[ABOUT THIS EXERCISE]: Copy exactly the lines from the start of the data below through the one that carries "105 103 103 106]", and only those.

[DATA TO EXAMINE]:
In the rows, zero is written as 128.
name the system of each run
Veg, seq 1 (9 x 22)
[[ 67 107 143 105 162 126 164 102 162 170 179 110 122 149 132 170 103 116
  162 137  95 144]
 [ 87 163 168 124  84 114 151 119  84 158  93 114 123 158 105 163 119 135
  162  67 152 125]
 [158 102  97 102  72 118 104 138 128 105  62 110  95 153  85 129 114 172
  105 103 103 106]
 [166  81 146 104 147 125  54 101 128  99 105 128 167 127 126 136 136 101
  112 145  73 147]
 [115 160 178 142 172 146 115 140 110 101 116 133 163 115 131 100 173  73
   80 161 161 113]
 [ 92 124 118 126 167 146 170 169 171 146 178 109 106 118 107  97 127 121
  106 160 148  62]
 [108 101 119 120 155 105 169 107 125 202 171 117 128 137 121 169 106 118
  195 101 118  93]
 [144 134 111 142  70  90 161  91  73 158  66 135 115 156 105 153 117 128
  138  68 152 130]
 [167  76 104 138  82 108  89  95 143  68  60 147 102 144 109 101 127 157
   81 110 105 146]]
kipa, seq 2 (9 x 22)
[[ 78 116 201 158 137 170 110 139 194  44 168 142 139 149 129 122 148 132
  146 147  62 138]
 [110 168 131 125 177 144  82 139  72 146  74  58 109 127 194 119 126  86
  181 134 135 153]
 [112 175 113  36 114 111 155 151 119 197 152 121 133 129  99 191 105 181
  104 131 147 126]
 [149  88 179 149  77 147 119 135 149 106 190 142 185 126  79 144 126 122
  183  87  85 101]
 [189 106  94 162  92 127  79 125  81 111  63  92 128 101 148  70 125  98
  142  96 162 140]
 [150 143  91  87 131 106 127 125 144 124 130 177 128 106 128 120 138 171
   20 173 169 149]
 [ 97 123 170 166 171 163 157 140 173  94 201 151 161 122 136 116 150  81
  130 179  99 125]
 [ 94 134  97 152 171 138 136 140 111 170 125  57  83 123 181 102 106  97
  199 121 150 120]
 [131 147  95  84 119  87 151 113 128 185 145 158 103 136 131 187 102 208
  149  99 127 128]]
zom, seq 3 (9 x 22)
[[162 133  94  90 193 112 112 133  94 157  82 123 129 118 127 115 150  98
   59 172 145  82]
 [ 79  77 157 116 153 112 165  92 187 147 193 152 140 139  88 138 123 120
   91 138 127 107]
 [107 111 160 196 155 131 126 119 113 126 125 115 120 136 145 108 138  90
  217  85 126  88]
 [135 137  66 106 159 104 137 131 105 157  56 109  60 152 138 126 125 156
  112 129 129  89]
 [103  89 145 121  94  99 136  77 168 105 117 169 116 164  94 149 120 163
   84 111 102 156]
 [131 118 171 184 115 151 100 125 110  63  85 117 145 139 131  97 154  70
  144 120 109 138]
 [121 150 120  82 185 146  96 170 131 120  99  93 107 126 139 111 141 129
   84 179 123  95]
 [ 89 130 182  86 150 115 143 116 157 153 173 159 152 150  89 182 130 149
  120 125 102 100]
 [122 115 153 163 102 139 143 135  96 143 112  88 136 144  95 129 124  80
  196  78 126  86]]
beku, seq 4 (9 x 22)
[[125 167 110  97  61 168  94 181 113  94  72  49  91 147 141 141  99 161
  168 114  88 178]
 [165 139 163  56  95 114  22 125 104 113  89 128 162 112 113 146 125 181
   98  99 130 158]
 [199 144 129 113 103 156 106 172 111  93 127 135 193  93  90  99 157  91
   59 169 147 106]
 [137  75  86  91 151 148 117 154 169 155 181  74 128  86 110  82 100 106
   90 166 153  98]
 [141 106 130 115 185  97 129 108 133 199 205 156 155  94 131 139 123 137
  159 115 156  79]
 [154 136  83 192  91 122 221 130 111 158 158 156 128 127 126 136 123 107
  176 107 142 113]
 [112  84  93 175  80 107 138  87 152 113 112 125  71 141 158 102  97 159
  158  83 133 180]
 [130 154 145 153 156  99  88  81 121  88  92 195 126 133 189 124 157 154
  111 133 127 184]
 [106 183 133 124 137 165 155 157 140  86 128 130 136 135 148 132 147 107
   78 204 109 179]]
Pato, seq 5 (9 x 22)
[[108 123 186  85 111 145 115 141 138 138 162 110 180 120  70 142 129 111
  101 125 140 105]
 [164 131 140 135 154 143  86 157  95 140 127 102 153  99 135 105 140  97
  173 116 142  78]
 [183 124  61 103 135 115 152 133 102 169 115 123 133 119 128 147 119 111
  113 152 122 122]
 [141  90 131 143 114  92 148  80 138 140 145 176 153 122 102 129 132 126
   92 110 150 126]
 [133 110 122 193 145 126 119 114 136  97 113 142 105 119 163  71 144 114
  139 123 144 127]
 [104 127  84 116 156 128 143 128 155 125 119 119  82 141 158 129 115 148
  109 166 106 150]
 [ 75 142 168 121 130 124 159 119 155 137 167 148 128 151 114 160 127 152
  137 119 120 126]
 [113 143 148 159  99 150 129 157 115 113 116  96 115 137 126 114 126 122
  188  91 129 110]
 [149 132 101  89 103 126 102 136 108 131  81  97 116 139 121 152 112 144
  125 122 104 141]]
der, seq 6 (9 x 22)
[[ 80 140 109  97 198 116 133 141 166 149 141 127  68 135 155 128 126 182
  117 150 132  96]
 [118 133 159 111 137  99 137 101 121 168 156 161 140 149 123 197 121 165
  189  93  91 115]
 [113 140 140 166  55 131 157 126  91 121  72 100 113 160  99 131 116 112
  163  68 141 132]
 [151 135 128 122  99 137  60 147 124  63  50 117 101 130 133  93 138 168
   92 123 125 139]
 [154 130 156  98 153 145  90 123 131  98 134 145 190 124 131 152 150  88
   88 185  80 166]
 [ 79 124 145 115 146 153 183 141 146 156 176  92 151 122  99 124 122  58
   87 170 155 117]
 [106 115 120 100 175 116 127 148 153 175 162 117  92 114 114 112 122 170
  138 109 159  35]
 [172 102 109 132 128  81 127  88  96 171 114 162 128 142 121 171 124 150
  186  71 108  91]
 [144 108 118 189  51 111 144  85  99  94  61 140 117 150 122 111 124 108
  123  80 145 174]]
kipa, seq 7 (9 x 22)
[[145 133 123  95 147 132 112 154 107 114  59 107 105 177  98 166 139 138
  142 132  48  65]
 [115  84 157  77 122 106 106  77 105 152  86  98 158 159  81 170 116  83
   92 118 109 141]
 [117 130 185 134 124 121 123 130 105 129 103 137 156 133  67 109 156 102
   94  98 175  53]
 [174  93  94 116 165 134 116 152 129 122 102 114 118 129 100 110 141 103
  102 153  96  45]
 [123  70 118 113 175  93 140  67 129 171 126 131 143 137 117 140 124  76
   88 145 132 128]
 [ 99 124 146 167 142 110 184 111 123 145 126 153 117 147  99 114 149 108
  119 105 165  64]
 [136  89  88 143 144 121 143 128 144 116  94 123  76 160 115 121 129 136
  139 125  79  68]
 [113  95 135 120 150  89 120  64 119 134  79 146 117 165 126 154 132 118
  102 120 105 150]
 [ 91 153 167 145 123 126 159 127 114 110  88 142 122 164  94 130 156 109
   96 116 140  97]]
Pato, seq 8 (9 x 22)
[[188 110 106 146  90 114 135 119 151 104 164 197 151 116 123 135 132 169
  119 118 111 136]
 [122  94 127 177 118 134 122  92 141 103 134 119 135 118 165  96 121  78
  136 133 138 201]
 [ 95 159 115 105 156 122 114 136 145 133 129 123  89 112 170 102 122 173
   91 150 174 152]
 [118 152 140 120 131 149 149 162 175 118 199 154 134 124 133 149 129 171
  158 146  94 117]
 [108 126 140 139  93 146 140 132 118 151 151  79 140 128 130 144  98  99
  200  98 128 157]
 [150 160 114 100  88 113  94 135  91 145  85 119 119 117 133 134 115 172
  130  88 165 147]
 [187 133 127 129  89 134 108 132 135  83 132 175 167 116 122 136 141 146
  102 144 101 157]
 [116 102 142 138 132 145 113 113 143 111 150 108 162 104 141  97 126  69
   98 159 148 179]
 [105 148 120 107 183 128 112 148 145 156 162 117 113  95 160  98 127 147
  117 148 178 112]]
rogub, seq 9 (9 x 22)
[[ 92 141 140 117 168  99 110 106 126 132  86 143  87 145 149 123 143 165
  106 119 145 117]
 [116 150 143 123 123 143 151 145 148  91 125 151 126 160 117 165 140 146
  123 150  69 126]
 [ 94 107 169 113 121 151  99 132 139 116 133  79 146 134 110 126 114  93
  135 125 115 141]
 [132 155 150 106 151 123  96 144  95 140  93 118 129 129 122 126 145 134
  125 113 146  81]
 [174 129 111 122 103 137 142 146 122 114 120 143 152 141  96 153 136 120
  119 141  88 109]
 [136  82 143 134 115 129 109 105 131 127 136 111 160 113 108 110 118  85
  111 120 138 139]
 [137 128 118 141 164 109 125 119 116 134 106 146 115 119 135  98 148 122
  106 129 160  90]
 [137 111  97 128 134 125 161 128 152 124 138 148 117 146 116 146 128 129
  117 152  89 114]
 [ 95  91 157 130 131 121 125 103 151 135 148 119 132 135 115 129 115 116
  132 111 131 136]]
zom, seq 10 (9 x 22)
[[126  78 133 130  53 161  97 135 146  86 106  60 122 138 105 115  95 109
  148 105  92 179]
 [156 161 161  98 146 127  30 139  98 103  88 135 150  95 152 103 152 153
   96 125 163 140]
 [158 143 129 102 147 137 171 144 131 133 163 164 182 122  85 152 153  88
   64 187 112  98]
 [ 84  88 155 127 144 152 139 135 158 162 201  72 144 115 117 125  99  85
  183 122 128 118]
 [135 154 123 137 155  99 109 132  90 174 114 131 107 111 156 120 129 163
  184  72 173  77]
 [167 101  55 130  93  93 186 101 124 146  98 160 103 152 102 148 117 144
   93 123 113 118]
 [115  63 132 162  89 129 103  82 161  84 123 118 119 130 140  94 107 113
  117 118 123 204]
 [136 171 152 160 176 142  84 142 114  76  98 152 135 110 182  85 172 121
  109 158 146 138]
 [107 169 123  94 174 148 176 165 149 135 155 135 132 143 125 164 143 120
  100 199  87 107]]
beku, seq 11 (9 x 22)
[[177  90  72 138  84 154 157 167 157 148 211 101 141  91 111 107  92 123
  173 125 127 112]
 [161  98  93 147 118  92 105  87 117 175 158 138 126  84 171 107  99 149
  176  75 182 155]
 [168 157  87 177  95 102 168 108 123 110 132 212 128 114 162 113 143 159
  100 130 166 169]
 [119 113 105 160 117 150 138 121 184  74 163 141 115 118 174  96 119 132
  110 174 109 210]
 [ 91 170 158 115 186 141  88 133 138 132 175 129 136  97 203 127 128 147
  154 155 143 180]
 [126 218 127 100 117 157 164 190 119 148 172 135 143 120 142 174 129 166
  163 144 124 132]
 [154 128 118 114  43 157 115 163 135 125 153  90 137 119 113 147  86 160
  194  92 102 157]
 [190 129 119 131  84 113  59 120  91 125 101 131 148  91 150 103 120 157
  147  82 165 157]
 [189 140  82 121 105 122 122 135 125 103 113 168 142  96 135  97 140 144
   41 166 161 161]]
Veg, seq 12 (9 x 22)
[[ 88 112 177  96 142 119  75 139 108 176 121  66 121 113  94 111 115 133
  165  61 186  60]
 [190 133  92  91 142  95 141 138  90 156  79 155 123 154  87 174 150 151
  113 123  89  37]
 [171  49 114 142  87 120 141  80 122 117 109 124 174 135  80 123 123  43
   82 136 110 148]
 [114  93 173 182 173 112  72  94 130  93  96 143 120 112 152  51 159 109
  112 107 176  99]
 [100 150 105 134 217 124 176 138 151 123 121 157  83 156 147 133 159 129
   93 189  99  78]
 [ 54  97 148 125 124 126 202  95 158 170 184 109 136 153  99 163 101  82
  130 135 125 154]
 [ 80 125 167 144  97 104 122 113 108 148  93 108  91 156 106 134 117 158
  189  36 154  96]
 [164 121  83  89 110 106 112 125 106 118  35 123  88 173 106 161 126 167
  107 120  67 115]
 [145  80 164 101 120 128  78  85 137  89 106 129 182 137  99 139 131  81
   67 150  94 179]]
der, seq 13 (9 x 22)
[[109 139 135 127 172 129 128 151 164 129 178 157 102 121 145 127 136 184
  157 132 120  83]
 [133 130 113 123 126 117 151 115 101 170 125 117 125 148 136 181 109 128
  201 103  90 130]
 [115 149 130 141  54 119 130 123 106 119  87 119 112 134 121 120 115 151
  126  81 169 167]
 [166 144 140 144 106 153  80 162 134  58 103 147 140 121 133 105 152 150
  120 138 103 128]
 [143 123 117  97 151 153 119 133 127 125 133  98 160 121 134 146 123  71
  110 189  91 167]
 [ 87 137 143  98 143 130 156 137 146 167 183 115 144 105 112 118 117 117
   93 146 186 127]
 [140 122 117 131 149 124 143 156 140 154 170 138 119 116 110 124 132 157
  168 108 132  42]
 [164  94  84 133 108  96 125  96  97 158  97 118 112 138 131 145 105 128
  177  81 115 129]
 [145 133 129 165  74 112 114  95 111  89  86 160 131 125 144 100 136 138
  106  97 163 185]]
rogub, seq 14 (9 x 22)
[[108  94 136 124  77 161 136 123 158 106 154  84 156 120 106 114 102  73
   90 153 126 197]
 [118 141 146 122 200 117  66 138 127 138 130 120 115  86 168  81 143 147
  126 123 186  89]
 [157 163  90 129 150 133 190 158 119 147 141 153 121 150 128 180 140 131
  157 156  72  84]
 [109  75 141 107  61 135 138 110 153 147 166  89 151 128  79 140  84 111
  132  98 129 159]
 [138 136 149 164 133 103  75 114 100 117  86 144 112 112 154  82 147 153
  143  72 188 110]
 [172 160  68 137 126 127 162 134 112 106  76 153 110 154 154 152 144 126
  110 174  80 147]
 [101  96 146  95 124 140 120 108 174 123 182 119 161 110 123 130 108 110
   83 165 130 192]
 [ 97 153 164 155 183 136 118 152 131 134 154 128 120 107 149  86 151 130
  156 119 175  71]
 [147 136  75 109 123 136 171 162 119 154 113 101  96 156 114 165 113 142
  170 131  75  85]]

runs to name
seq 15 (2 x 22)
[[143  92 130  91 134 118  88 107 120 162 144 110 150 124 128 166 102 131
  174 106  99 144]
 [126 162 157 147  97 112 151 114  89 136 114 156 154 128 113 135 143 117
  117  95 179 128]]
 : rogub
seq 16 (2 x 22)
[[124  93 146 139 162 135 137 127 171 112 180 152 150 120 110 112 144 105
   99 157 117  96]
 [102 104 115 132 186 118 150 115 129 173 138 103 109 136 137 126 119  96
  157 132 127  91]]
 : der
seq 17 (2 x 22)
[[ 75 127 173 161 137 119 135 117 104 154 110  99 101 160 126 143 123 124
  228  57 124  83]
 [162 166  88 122  77 119 134 146  74 118  24 113  88 170 116 153 129 157
  140  97  96 116]]
 : Pato
seq 18 (2 x 22)
[[ 94 143 134  61 119 148 147 150 145 165 166  83 139 147 109 198  94 131
  158 144  78 154]
 [126 143 190 134  75 137  97 146  98 135 132 111 159 119 100 137 123 139
  198  54 148 108]]
 : beku
seq 19 (2 x 22)
[[127  94 140 161 116 168 109 184 166  86 154  92  96 133 109  97 123 151
  208  96  83  50]
 [153 140  80  76 185 110 112 114  73 201  90  80 128 128 165 172 110  91
  148 150 113 144]]
 : Veg
seq 20 (2 x 22)
[[125 118  97 122 136 154 141 154 130 128 115  73 114 127 123 109 119  83
  111 161 123 126]
 [101 108 148  84 155 107 104 112 142 164 146 123 124 125 116 143 117 158
  129 110 141 105]]
 : beku
seq 21 (2 x 22)
[[124 135 127  91 128 138 121 130 132 136 141 111 139 145 138 185 110 131
  163 141  66 164]
 [ 94 156 162 118  90 142 138 142 112 144 140  98 147 119 109 134 116 119
  132 105 177 152]]
 : der
seq 22 (2 x 22)
[[ 91 147 158 123 167 130 103 120 148 132 170 133 134 116 177 137 123 142
  166 137 124 165]
 [109 189 124 125 122 138 180 161 109 152 139 126 128 140 131 164 131 128
  155 133 128 118]]
 : der
seq 23 (2 x 22)
[[157 185 149 182  96 150 174 157  78 157 174 141 191  87 133 116 146  72
  168 108 199 119]
 [175 118  23 111 121 147 155 181 150 167 179  88  92  83 144 102  90 153
  150 148 142 103]]
 : zom
seq 24 (2 x 22)
[[172  91  85 117 154 155  76 156 148  76  87  86 110 119 139  80 134 104
   84 182  89 117]
 [121 116 141  80 197 106 107  87 142 165 180 146 179 101 151 148 125  99
   82 181 142 175]]
 : der
seq 25 (2 x 22)
[[110  94 105 148 121 114 186  92 167 127 160 162 118 137 119 120 121 121
   85 148 135 146]
 [ 87 113 160 176 168 132 129 109 156 108 160 140 121 129 166 107 136 112
  168 131 122 136]]
 : beku
seq 26 (2 x 22)
[[163 140 104 145 157 118 133 112 119 146 166 164 166  69 171  95 138  99
   81 169 194 171]
 [117 144 105 169 165 147 192 146 169 137 223 158 134 101 165 112 129 110
  141 175 143 135]]
 : zom
seq 27 (2 x 22)
[[106 130  89 122 161 148 154 171 154 138 132  91  68 140 130 112 117 146
  147 144 111  64]
 [126  91 125 102 154  92 112  75 133 166 136 140 127 149 140 180 109 144
  167 108  83 145]]
 : kipa
seq 28 (2 x 22)
[[114 165  85  64  93 120 147 149 106 205 140  80 119  91 125 129  86 149
   88 122 224 165]
 [182 106 136 127  72 110 104 133 154 116 180 191 149 113  99 147 123 220
  172  69 104  94]]
 : Veg
seq 29 (2 x 22)
[[ 87 125 123 115  25 130 188 113 132 166 155  93 134 136  91 150  72 125
  131  90 173 206]
 [145 131 171 159  83 131  61 156 156  68 141 170 122 104 125  81 144 220
  160  64 147  95]]
 : kipa
seq 30 (2 x 22)
[[116  71 103 117 145 149 105 136 173 111 131  80  96 121 126  89 111 113
  106 155 111 123]
 [112 140 147 120 202  95 111  90 112 168 138 156 137 116 169 142 139 128
  132 132 152 132]]
 : kipa
seq 31 (2 x 22)
[[134 151 133  81 144 122  84 113 120  97  78 142 134 150 150 170 138 147
   92 164  76 179]
 [ 86 160 195 115 104 154 147 141 128 104 134 122 170 140  87 143 141  89
   84 147 138 147]]
 : zom
seq 32 (2 x 22)
[[205 122 107 161  65 137 106 138 103  98 117 135 151 120 133 136 121 130
  187  95  90 148]
 [152 124  91 122  89 114  90 112 105 118  78 109 124 102 150  90 111 127
   77 124 182 197]]
 : beku
seq 33 (2 x 22)
[[183  97 124 124 134  95  97 105 101 156 124 155 156 115 116 141 133 133
  154  93 126  92]
 [171 109  95 155  82 117 167 114 107 117 104 151 145 131  94 115 138  93
   83 130 140 125]]
 : kipa
seq 34 (2 x 22)
[[136 162  99 173 129 138 158 130 103 109  97 130 124 123 170  99 143  82
  108 159 155 167]
 [104  97 105  89 125 127 130 133 183 130 156 121  98 120 109 111 107 168
   71 147 140 123]]
 : Pato
seq 35 (2 x 22)
[[115 140 162  49  61 157  89 161 156 126 175  86 159 121 100 177  88 174
  145 120  96 181]
 [181 172 171 116  72 142  88 155  64 141 129 126 203  90 108 139 135 117
  157  85 169 130]]
 : zom
seq 36 (2 x 22)
[[162 135 112 120  96 119 113 141 109 179 172 123 148  80 134 122 104 158
  173  80 180 123]
 [215 136  75 171  71 128 139 149 100 115 123 148 136 104 136 106 126 136
  156 106 142 126]]
 : der
seq 37 (2 x 22)
[[135 123 115  93  68 130  76 128 123  99  61  85 102 133 123 116 104 162
   97 109 132 182]
 [135 157 179  91 143 133  76 128 138  83 135 173 174 118 136 144 157 152
   78 163 112 162]]
 : Pato
seq 38 (2 x 22)
[[123 152 132 132 119 149 121 137 132 121 161 114 152 107 168 131 118 114
  150 146 131 191]
 [118 148 123 104 103 138 121 150 138 145 163 107 132  97 135 123 104 153
  122 129 169 159]]
 : Pato
seq 39 (2 x 22)
[[144 141  97 125 144 165 163 191 149 134 177 108 121 118 124 125 125 126
  159 158 101  71]
 [127  88 120 101 121 110 137 101 117 190 143  98 137 139 109 171  91 115
  181  92 112 127]]
 : Pato
seq 40 (2 x 22)
[[140 126 137 122  77 165 142 168 149 104 160 116 166 107  82 105 131 102
   79 151 146 125]
 [139  95 130 133 174 142  73 140 152 122 165 108 133  83 150  76 124 117
  138 142 143 110]]
 : kipa
seq 41 (2 x 22)
[[138 126 141 132 139 164  92 168 123 106 123  84 140 115 131 103 135  96
  149 138 117 102]
 [126 143 130  70 169 112 109 134 123 169 133 128 133 121 125 153 127 149
  112 140 133  98]]
 : zom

[EXERCISE OUTPUT]:
In the rows, zero is written as 128.
name the system of each run
Veg, seq 1 (9 x 22)
[[ 67 107 143 105 162 126 164 102 162 170 179 110 122 149 132 170 103 116
  162 137  95 144]
 [ 87 163 168 124  84 114 151 119  84 158  93 114 123 158 105 163 119 135
  162  67 152 125]
 [158 102  97 102  72 118 104 138 128 105  62 110  95 153  85 129 114 172
  105 103 103 106]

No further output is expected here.